▶ **Task description**
Repeat word for word the opening stretch of the entries, from the first line through the line containing "res = E[ids] + P[:T]".

Top of Records for this exercise

Below is a small trained network, with its code and all its weights. Each question gives an input and a target symbol and asks what happens when units are switched off, that is, made to give their printed mean instead of their output.

import numpy as np


def w(rows, s, z=0):
    codes = np.array(rows[::2]) - 128.0
    scale = np.full(codes.shape[1], s)
    scale[-1] = z or s
    return codes * scale


def norm(h):
    return h / np.sqrt((h * h).mean(-1, keepdims=True) + 1e-5)


def f(y):
    return y / 2 * (1 + np.tanh(0.7978845608 * (y + 0.044715 * y**3)))


def softmax(a):
    e = np.exp(a - a.max(-1, keepdims=True))
    return e / e.sum(-1, keepdims=True)


def log_softmax(a):
    a = a - a.max(-1, keepdims=True)
    return a - np.log(np.exp(a).sum(-1, keepdims=True))


def net(x, mask):
    ids = ['βγθμξτ'.index(c) for c in x.split()]
    T = len(ids)
    res = E[ids] + P[:T]
    r = norm(res)
    for j in range(2):
        rows = slice(4 * j, 4 * j + 4)
        q, k, v = (r @ M[0][rows].T for M in (Q, K, V))
        z = softmax(np.where(np.tri(T) > 0, q @ k.T / 4**0.5, -1e9)) @ v
        o = O[0][rows]
        res = res + np.where(mask[j], z, o[:, -1]) @ o[:, :-1]
    y = f(norm(res) @ A[0][:, :-1].T + A[0][:, -1])
    res = res + np.where(mask[2:14], y, B[0][:, -1]) @ B[0][:, :-1]
    return log_softmax(norm(res)[-1] @ U[:, :-1].T + U[:, -1])


Q, K, V, O, A, B = {}, {}, {}, {}, {}, {}
E = w([
[246,135,134,108,151,172,196,163],'β',
[80,113,133,112,125,133,132,199],'γ',
[111,161,48,88,163,233,117,113],'θ',
[88,158,146,139,81,164,145,191],'μ',
[78,89,101,129,87,107,137,152],'ξ',
[86,129,103,90,127,138,179,191],'τ',
],0.012)
P = w([
[156,88,213,148,146,137,105,2],'0',
[70,119,187,60,100,94,109,95],'1',
[68,101,164,52,62,113,107,104],'2',
[94,81,152,80,66,129,99,116],'3',
[99,82,143,100,75,134,102,128],'4',
[105,86,131,113,80,126,105,139],'5',
[101,91,122,130,87,124,104,149],'6',
[102,97,110,140,87,112,104,157],'7',
[105,102,100,153,98,109,102,170],'8',
[113,106,85,164,102,101,105,180],'9',
[116,110,74,177,115,90,97,188],'10',
[117,122,63,193,128,76,100,193],'11',
[112,131,48,208,143,62,108,195],'12',
[86,149,60,230,147,67,126,197],'13',
],0.0081)
Q[0] = w([
[185,159,123,122,202,131,152,105],'h0',
[153,124,152,118,139,125,133,95],'h0',
[159,126,184,160,115,92,142,109],'h0',
[34,71,156,81,41,117,166,212],'h0',
[45,48,145,150,42,109,121,139],'h1',
[49,88,204,244,114,65,148,162],'h1',
[101,168,81,199,114,166,188,184],'h1',
[124,2,130,126,55,79,77,168],'h1',
],0.0099)
K[0] = w([
[148,162,84,167,141,89,121,180],'h0',
[130,174,137,117,144,126,140,164],'h0',
[148,114,129,104,92,65,140,199],'h0',
[129,112,210,139,138,139,115,56],'h0',
[123,106,211,120,111,146,142,60],'h1',
[115,118,193,76,150,142,142,50],'h1',
[130,147,102,248,166,111,136,110],'h1',
[135,90,172,121,98,183,102,65],'h1',
],0.012)
V[0] = w([
[208,49,32,177,140,89,207,94],'h0',
[50,115,92,74,135,122,153,127],'h0',
[155,57,184,153,166,89,109,190],'h0',
[162,106,210,184,131,127,225,178],'h0',
[55,120,132,137,106,214,65,108],'h1',
[25,145,28,125,110,164,113,94],'h1',
[141,176,134,110,201,199,166,145],'h1',
[137,188,110,152,1,125,122,117],'h1',
],0.0082)
O[0] = w([
[82,119,181,104,70,222,60,34,130],'h0',
[117,51,130,53,88,85,157,81,117],'h0',
[11,90,93,85,234,170,124,174,148],'h0',
[78,74,145,202,207,182,154,66,255],'h0',
[2,218,68,172,201,168,117,154,181],'h1',
[87,223,52,70,150,232,147,71,23],'h1',
[170,120,150,67,222,141,87,136,179],'h1',
[146,203,115,217,119,54,110,15,69],'h1',
],0.0068,0.0036)
A[0] = w([
[175,162,75,130,134,94,137,104,87],'n0',
[83,113,205,141,125,58,4,166,1],'n1',
[50,123,70,136,128,157,24,121,159],'n2',
[147,97,186,125,190,115,78,159,75],'n3',
[70,144,131,125,161,97,93,198,41],'n4',
[144,200,108,61,93,57,173,181,147],'n5',
[114,103,84,121,145,140,111,185,131],'n6',
[96,128,163,160,155,151,147,156,174],'n7',
[183,168,164,149,113,144,118,117,91],'n8',
[165,130,83,114,193,190,123,121,114],'n9',
[156,190,120,132,12,61,91,139,75],'n10',
[76,79,186,59,110,115,101,151,52],'n11',
],0.012,0.0063)
B[0] = w([
[90,123,137,141,113,155,205,168,153],'n0',
[44,150,8,110,64,98,96,220,175],'n1',
[117,187,198,64,185,118,92,124,254],'n2',
[113,152,169,67,107,67,129,135,240],'n3',
[160,59,147,130,165,166,147,90,189],'n4',
[167,63,201,109,108,69,144,97,218],'n5',
[155,196,144,137,68,169,139,70,226],'n6',
[170,121,72,114,96,95,73,118,253],'n7',
[115,172,131,102,155,155,150,42,137],'n8',
[57,156,108,161,123,114,127,145,222],'n9',
[167,1,60,199,172,116,183,132,165],'n10',
[204,165,60,210,113,141,150,86,196],'n11',
],0.01,0.0056)
U = w([
[159,110,76,141,100,211,127,42,170],'β',
[75,236,155,56,141,143,112,97,177],'γ',
[156,187,108,190,214,56,127,102,81],'θ',
[181,107,255,117,121,103,185,130,197],'μ',
[69,41,107,68,210,199,151,184,4],'ξ',
[115,119,67,108,62,95,81,190,95],'τ',
],0.0079,0.0028)

Each question gives the input, a string of symbols that net reads in full, and the target symbol t.
The units are the heads (4 rows each of Q, K, V and O) and the neurons (one row each of A and B). Each row of codes is followed by its name. A weight is (code - 128) times the scale printed after its matrix; where a second scale follows, it is the last column's (O, A, B and U).
mask holds one flag per unit, heads first, then neurons. A switched-off unit (its flag False) gives its mean, the last column of its rows in O or B, instead of its output. The means were averaged over made-up inputs and are rounded, as every weight is.
A unit's drop is (log p(t) with every unit on - log p(t) with that unit switched off) / (log p(t) with every unit on - log p(t) with every unit switched off).
The circuit of an input: a set's keep is (log p(t) with only the set's units on - log p(t) with every unit switched off) / (log p(t) with every unit on - log p(t) with every unit switched off). Starting from the 12 units with the biggest drops (on a tie, the unit counted first), units are removed one at a time, each time the one whose removal leaves the highest keep (on an exact tie, the one counted first), for as long as the keep stays at least 0.8.
units of the circuit, in order: the units of the circuit, biggest drop first
unit that matters most: the unit with the biggest drop
top k neurons: the k neurons with the biggest drops, biggest first
heads that matter: for each layer, one digit per head in row order, 1 if its drop is at least 0.15 and else 0, layers parted by /
input ξ θ μ β β θ ξ β γ β μ θ γ μ, target γ: units of the circuit, in order : [n2 h0]
input τ τ ξ θ β β τ, target β: units of the circuit, in order : [n11 n6]
input β ξ τ β ξ ξ θ τ ξ β τ β β β, target μ: heads that matter : 01
input ξ ξ μ γ μ μ ξ, target γ: heads that matter : 01
input γ ξ ξ β τ τ ξ θ γ γ ξ β γ, target ξ: units of the circuit, in order : [n4]
input β ξ ξ θ ξ μ θ β β θ β β γ θ, target μ: heads that matter : 10
input ξ ξ β μ μ, target γ: heads that matter : 01
input μ ξ γ ξ ξ τ β ξ μ γ θ τ, target θ: units of the circuit, in order : [h0 h1]
input β β τ μ τ β β θ ξ ξ β γ β, target τ: top 3 neurons : [n2 n9 n11]
input β γ τ, target τ: top 3 neurons : [n1 n11 n3]
input ξ γ θ ξ μ β β β β β β θ β ξ, target γ: heads that matter : 00
input μ τ β μ ξ β μ, target θ: heads that matter : 11
input β β β β ξ β θ ξ β ξ ξ ξ β, target β: top 2 neurons : [n2 n3]
input θ ξ θ γ β β β μ γ β θ β μ, target μ: unit that matters most : h0
input γ β ξ ξ, target ξ: heads that matter : 11
input γ γ μ γ, target ξ: heads that matter : 11
input γ β β τ β β ξ ξ, target ξ: units of the circuit, in order : [n4 h1]
input τ β μ β, target θ: top 2 neurons : [n5 n6]
input τ β θ τ ξ θ β, target γ: heads that matter : 01
input β μ θ θ β θ, target μ: heads that matter : 10
input ξ γ θ β ξ ξ β β μ β ξ μ γ, target γ: unit that matters most : n2
input θ β β β β β θ β, target γ: heads that matter : 11
input θ β β β β β ξ β β β ξ β ξ, target μ: top 2 neurons : [n5 n10]
input β μ β μ γ θ β β γ β, target τ: top 3 neurons : [n2 n9 n5]
input θ β τ β ξ β θ β τ β, target ξ: top 2 neurons : [n11 n6]
input ξ β θ β β β ξ θ γ, target γ: heads that matter : 01
input τ γ β τ ξ τ β, target ξ: heads that matter : 11
input τ β ξ μ μ β β γ τ θ τ, target β: unit that matters most : n6
input τ ξ β β β ξ, target β: heads that matter : 00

Bottom of Records for this exercise

▶ **Result**
Below is a small trained network, with its code and all its weights. Each question gives an input and a target symbol and asks what happens when units are switched off, that is, made to give their printed mean instead of their output.

import numpy as np


def w(rows, s, z=0):
    codes = np.array(rows[::2]) - 128.0
    scale = np.full(codes.shape[1], s)
    scale[-1] = z or s
    return codes * scale


def norm(h):
    return h / np.sqrt((h * h).mean(-1, keepdims=True) + 1e-5)


def f(y):
    return y / 2 * (1 + np.tanh(0.7978845608 * (y + 0.044715 * y**3)))


def softmax(a):
    e = np.exp(a - a.max(-1, keepdims=True))
    return e / e.sum(-1, keepdims=True)


def log_softmax(a):
    a = a - a.max(-1, keepdims=True)
    return a - np.log(np.exp(a).sum(-1, keepdims=True))


def net(x, mask):
    ids = ['βγθμξτ'.index(c) for c in x.split()]
    T = len(ids)
    res = E[ids] + P[:T]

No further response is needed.